Your answer must hold only the lines below from the line containing "poz: loops 0, tips 7" through the line containing "Ges / pumi: Mov", each reproduced exactly.

Collected data entries:
--- --- ---

Points, in no order, along strands that fork, close into loops and pass close to each other.
Two points are linked if the straight distance between their rows is under 87.6. Some points are linked to none.
sar: [ -3  51 -11   7  41  24 -11 -17  17  16  23 -18 -27  55 -64  10   6 -31
  -8 -43  32]
ris: [  0 -20 -23 -11  23  12 -39  15  12 -24  -3  28  32 -21  32  14 -15  24
  20  -1  41]
Ziso: [ 67 -24 -40 -16 -36   2   0   2 -22  23 -31  51 -18 -28  15  30  15  45
 -21  40 -36]
pumi: [ 20 -13 -38 -18  -7   1 -22   9  13   0  27  24  17  23  -5  34 -39  11
  33  19  25]
rap: [  6 -11  15   7 -17   7  39   2 -25  -5 -40  24 -28 -39   8  17  14  39
 -41  23 -14]
tetig: [ -3  15   1  20  32 -20  -8 -11 -26  13  27   9 -17  39 -13  -4   5 -20
  23 -44   5]
Teze: [ 25 -23   0 -17 -16  -3  10  22 -19   4  -2  32  -5 -42   9  25 -41  46
 -13  14 -26]
lonok: [ -6 -12  28  -5 -25  12  32   2 -17 -10 -29  38  -9 -40  36  15 -25  49
  -4  18 -14]
vup: [ 18  -3  32  25  10   7  22  -4 -25  42 -13  19   1  -1   3   8  14  12
 -25 -11  -9]
ber: [-16  -7 -42 -21 -26 -13 -29 -26  19 -31  59  16  43  31  34   3 -40   7
  77 -11  27]
dipu: [ 63  22 -15 -12  -3  37   8  13  20  10 -31  41 -49  -8 -28  29 -28  -3
 -28   5  -7]
Ravo: [-26  61  25 -21  32  56   6   6 -12   5   7 -56  -6  38 -63  -1  19 -31
 -11 -14   6]
Dezo: [-24  43  21 -17  31  53  17   5   3 -21 -16 -43 -26   5 -54   7 -10 -20
 -28 -16  -4]
pepiz: [-32  -5  24   4   9  16  24 -29  -4 -42  27 -29   5   7  16   0 -38  -5
   5 -14   1]
pere: [ -8  -9  13   0  -2  20  24 -18 -15 -44   4   7 -16 -22  33   4 -41  20
  -8  -1  -4]
binab: [  9 -20  -9  -3  10 -19 -31  35  12  20 -21  30  11 -52  13  -3   2   0
  -3 -19 -32]
Lum: [ -2  26  15   1  -5  45  20  17  -3 -22 -52  -5 -56 -14   6  -8  14 -22
 -45  21 -20]
saza: [-19  13 -22  -9  16  23 -20 -19  49 -37  51  -6  11  -6 -20  20 -53 -27
  36 -65   9]
koget: [ 29  20 -13   6  29  -7 -19   0  -9  22  -4  15 -37  21 -34  -5 -11 -33
   6 -27 -10]
Kan: [-31  -2  23  12  14 -39  11 -21 -13  11  27   4  14  32   5 -25  -2 -14
  57 -29   6]
moda: [-36  26  43   7  15  -9  11  21 -19  19  30 -49  25  33 -31 -20  50 -25
  11   1   7]
Bor: [ 16  34  24   5  -7  43  20  29 -18  35 -38 -24 -18  -8 -19 -20  82  -8
 -60  23 -41]
kidaf: [ -7   4  17  16 -12 -17  -3  31   7  16  -7 -37   5  -2   9 -47  38 -54
 -29   4 -40]
vemek: [  2  -5 -18  26  -2 -26  -2 -10  20   8  54  15  16  47   2  10   3  -5
  20  -9  49]
sazi: [ 41  17 -14   1  22  52   4  -1  19  20 -13  35 -26   6 -23  42 -26   9
 -17 -12  23]
zuro: [ 17  23  30   5  16  10  14  26   9  20  13 -21 -15 -13 -52  -6  -5 -26
 -50 -19 -13]
Kezi: [ 12   4   7  24  -3  -8  16 -24 -22  14  24 -14  -7  47  -3   4   2  -9
 -19  15  17]
puze: [-16  35  48  -6   7  17  15  29 -32  23  13 -48  12  14 -22 -29  40 -17
 -18  10 -24]
Bos: [ -7 -29 -26  -8 -29 -29 -12   5   4  13 -65  21  14 -41  47 -23  19  27
 -19  23 -41]
Vibi: [ 70   5 -34 -21 -24  32   3  15  -8   8 -19  59 -40 -16  -4  32 -17  31
 -21  26 -19]
Guper: [ 17  -8 -33  -9   8 -21 -26  18  24   9   8   1   1  12 -27  22 -15 -18
  13   7  30]
Piv: [ 23   3  16  11  -4  26  41  -9 -25   4 -15  -4 -41   3 -21  31  18  25
 -46  38  -2]
lepip: [-28  26  21   0  31  25  13 -13 -23   2 -37 -13 -23  20 -12   4  -4 -24
  20  -7 -18]
duzi: [-49  19  15  10   0  27  19 -42  16 -26  46 -45  13  30  -4  14 -23 -22
   6 -26  17]
feva: [ 10   2  -8  -8  22  14 -15  20  18 -26   6   7 -15 -23  -9  10 -44 -10
  -4 -23  -6]
guful: [ 40 -28 -41 -10 -15 -22 -36  20 -10   0   0  27   3 -10  24  -4  -7  21
  -7  25  -1]
Mov: [ -9 -29 -12 -26 -18 -27 -28 -12  15 -28  28  20  50   2  45 -26 -25  20
  82  -6  16]
rudeg: [ 46 -34 -21   1 -29 -23  11 -20 -31  29 -36  26 -15 -10  14   6  24  43
 -25  48 -22]
Vumi: [-15   1   5  13  15   2  -8 -10  13 -42  40 -25  -5   3   2 -30 -26 -58
  36 -49 -17]
verad: [ 10  -3 -28 -26   3  36 -38   6  -4 -39 -11  42  15  -8  45  12 -34  35
  32  10  12]
sok: [  3  13  10  19   0 -35  -1  12 -10   9  26 -22 -12  29  -9 -40  25 -54
  -1   2 -15]
fitum: [ -9 -16   7  20 -26 -47   0  11   0  50 -16 -23  21   3   7 -46  62 -22
 -21  16 -28]
Lozof: [-11  -9   5   3 -34  -3  17  25  -2  38 -50  17 -19 -48  12   2  35   8
 -46  -4 -74]
riz: [ 56  28  -8  -4  -9  36  21  26  22  22 -48  17 -51 -28 -42  10  18 -12
 -50  14 -22]
zem: [ 53 -19 -44  -7  -7 -32 -29  27   1  21   9  10  -9  -6 -28  18  -7   0
 -13  20   4]
fose: [-54  34  22   8  24  -7   4  -9 -15   7  34 -29  10  56 -32 -12  42 -27
  41 -29  20]
dasom: [-46  25  43   1  16  36  15  -7   9 -22  52 -65  23  24 -23   0   6 -28
  -8 -19  16]
rus: [ 37  -3  -1   7   9  18   9 -21 -16  36 -16  42 -12  10 -10  39  -1  23
   7   2   9]
goba: [-27  -1 -32  -5  -2  -1 -22 -30  18 -39  84   4  21   9   7  11 -42 -10
  56 -75   7]
Kab: [-68  21 -18  12  -7  -2   1 -49  38 -21  49 -22  30  38   6  20  -7 -15
  42 -38  40]
Naz: [ 50  -3  15  12  -1  28  33  -8  -8  41 -31   4 -19 -11 -41  33  54  10
 -39  27  -9]
voti: [-25 -22  -8 -11   3  -9  -5 -40 -16 -29  22  -1  32   6  33   6 -35  40
  26  -3  32]
tabi: [-39 -10  28  17  27  -3   3 -17  -2  -5 -18 -29  20  10  10 -13  29   1
  15   7  39]
Dof: [ -1   4 -23   5  -7  10  -4 -15  23   0  46  14  18  36  12  28 -47  -5
  23 -15  34]
Tunil: [ 21 -24 -29 -22 -31  -3 -31  21  -8  -4 -42  39  13 -40  47  -7  11  57
 -12  37  -9]
Fip: [-15 -33  15  -1  -4 -53  -2 -33   0  -5   0  -2  39   4  32 -28  -5  43
  27  11  35]
Fofad: [ 10  49  43  -2  -7  59  34  34 -20   0 -35 -18 -45 -15 -24  -9  48  -4
 -61  20 -30]
Raku: [ 18 -12 -14  20 -11 -27  -5 -22 -12  11   7   7   8  46  19  -5   3   3
  11  27  32]
fil: [-35  47   5   5  34  20  -9  -1   9   6  12 -38  -4  49 -36   5  26 -46
  18 -20  26]
gen: [ 35 -23 -35  -4 -53   4   8  23   9  15 -34  39 -18 -52  18  23  21  40
 -58  33 -35]
fogu: [-26   3  26   3 -18   1  22   9 -15  31 -70  -4  -6 -31   9 -17  57  15
 -34  19 -54]
fanub: [  3 -19 -16   8  18 -25 -13   1 -20  10 -23 -21 -18   0 -16  -4  25  -4
 -16  20   7]
Kato: [ -2 -30  -4  -8 -18  -4  -2   5  28 -39  37 -15  24 -23  20  -5 -58 -18
  30   0  -1]
zite: [ 23 -14 -27 -50 -27  10 -15  38 -13 -19  -2  31  -3 -30   6  39 -48  49
  10  39 -21]
nekuz: [ 22 -26 -22 -36 -18 -34 -44  -3  -6   7 -19  35  44   3  35 -18  -3  51
  48  30  17]
poz: [  8  15  10   1   6  19  14  29  -5 -35 -20  -3 -45 -38  -4 -10 -12  -8
 -56  -6 -29]
foz: [ 26 -17  -2  18  10 -16 -19   5 -13  42 -29  33   5 -19  21  -8  30  12
 -15  -7 -16]
fatu: [-17  23  41  11 -13  25  21  14 -14  40 -51 -23   3  -3  15 -33  66 -12
 -30  29 -33]
Ges: [  4 -18 -19 -50 -25  -9 -37  -8  -7 -26  14  24  54  18  39 -13 -40  47
  65  30   2]
dal: [ -3 -16 -16  12   0 -24 -27   1  20 -17  15  16  23   4  36 -30 -10 -29
  60 -13  18]
Vimag: [-22 -41  31   5  -6 -37   7   0   2 -21  35 -26  26 -27   7 -18 -20  -8
  25 -15  -4]
dosal: [-11  10  33  -2 -42  13  53  27 -16  -5 -40   6 -42 -44 -14  13  33  23
 -61  30 -34]
zet: [-17   3 -29   0  31  15 -22 -18   7 -49  25 -35 -13  12 -14  14 -20  -9
 -17 -16  33]
gemo: [ 11  30  32   8  25  37  30 -13 -33  36   1 -20 -15  36 -45  24  27  -1
 -19   3   4]
Neta: [  1  18  51  10  19  19  16  21 -18  26   0 -11  -8 -20 -16  -9  22 -10
 -40 -15 -37]
papo: [-15   5  15  23   8 -40  -7  24  22  -5  54 -21   3  14 -16 -37  24 -50
  25 -27  10]
Nelu: [ 17 -28   8   5 -11 -21   5 -22  -7  11 -31  17  27  -1  39 -14   8  59
  -6  30  34]
mag: [-13 -15  22  14   1 -30   0  -5 -14  13 -19 -23  14   1  10 -26  39   2
 -12  25   8]
lofa: [-58 -10 -11   4  -4 -11   5 -67  11 -29  35 -17  45  19  26  13 -25  25
  45 -37  38]
biko: [-12 -15  22   7   3 -21  13  20  14   5  18 -20  16 -24 -10  -4 -11 -24
  -4  -7  -7]
tis: [-29  -6 -12   5  29 -24 -11 -15  -5 -24  46 -36  -7  10 -35  16  -9  -7
  -4 -32  21]
gukaz: [ 21   1  -4   5 -30 -10  15  17   2  28 -35  12 -23 -18   4  -5   8 -18
 -36  22 -51]
muzo: [ -7  33 -21 -17  32  36  -6 -14  15 -32  -4 -29 -33   7 -50  20 -30 -11
 -26 -17  16]
Bal: [ -9   5  31  -2  11  -2  16  37  30  29  13 -24   6 -18 -46  19 -13 -26
 -19   0   0]
bir: [ -6   7 -10  -2  15  15   4 -11 -16 -13 -35 -11 -27   8  -1  11 -10 -11
   0  15   6]
nubu: [-22 -26  21  15 -10 -68   1 -17  13  -7   3  -6  38   1  31 -58  23   3
  41   2  25]
pasif: [ -7  29 -20  -3  22  11 -18  -7  36 -25  33 -11 -15  21 -27  -9 -36 -52
  20 -53  10]
rava: [-29  -8 -31   1  21 -29 -19 -23  -3 -28  64  -4   7  18 -19  10 -23   2
  33 -56  20]
balam: [ -2 -24   7   1  -7 -17 -22   7  20   6 -22  33  40 -19  53 -22  -7  -4
  40   1   3]
reb: [ 52   1 -39   0 -18  11  -1  10  12  34 -49  25 -33 -25 -20   9  29 -13
 -28  25 -38]
nole: [-19  -9   3  17  30   2 -22  -3  19 -25  -6  -6  18  -3  21   5  11  -6
  11  -6  51]
Vug: [-26 -10   3  14  -7 -58   9 -30  10  11  37  10  24  47   2  -9   3  11
  53 -14  46]
fibup: [ 17   5 -38 -13   7  23 -17  -6  -6 -22 -33  28 -21   4  22  19 -27   9
  15  20  11]
Zutur: [ -2 -36   5 -13 -36 -18   3  10  10 -28  11  -2  29 -30  36  -2 -40  21
   6  31  -4]
berum: [-11 -31   8  -2 -24 -40  -6  -4  11   1 -37   5  29 -30  55 -47   8   7
  11  14 -26]

A piece is all that can be reached along the links. How many separate loops has the piece of each point below (a circle has one, a figure eight two, a Y none), and how many tips (points with one link)?
Tunil: loops 0, tips 4
kidaf: loops 1, tips 2
poz: loops 0, tips 7
Kab: loops 0, tips 6

Name the points in between on the shortest way along the links from the first point to the second, in order.
Ges / pumi: Mov dal balam berum Bos Tunil guful zem Guper
Bor / goba: fatu fogu Lozof gukaz reb riz dipu sazi rus vup Neta puze moda fose fil Ravo Dezo muzo zet tis rava
voti / Piv: lofa Kab duzi pepiz pere lonok rap
moda / Zutur: puze Neta zuro Bal biko Vimag Kato
Bos / koget: Tunil guful zem Guper pumi Dof vemek Vug Kan tetig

--- --- ---

(YOUR RESPONSE):
poz: loops 0, tips 7
Kab: loops 0, tips 6

Name the points in between on the shortest way along the links from the first point to the second, in order.
Ges / pumi: Mov dal balam berum Bos Tunil guful zem Guper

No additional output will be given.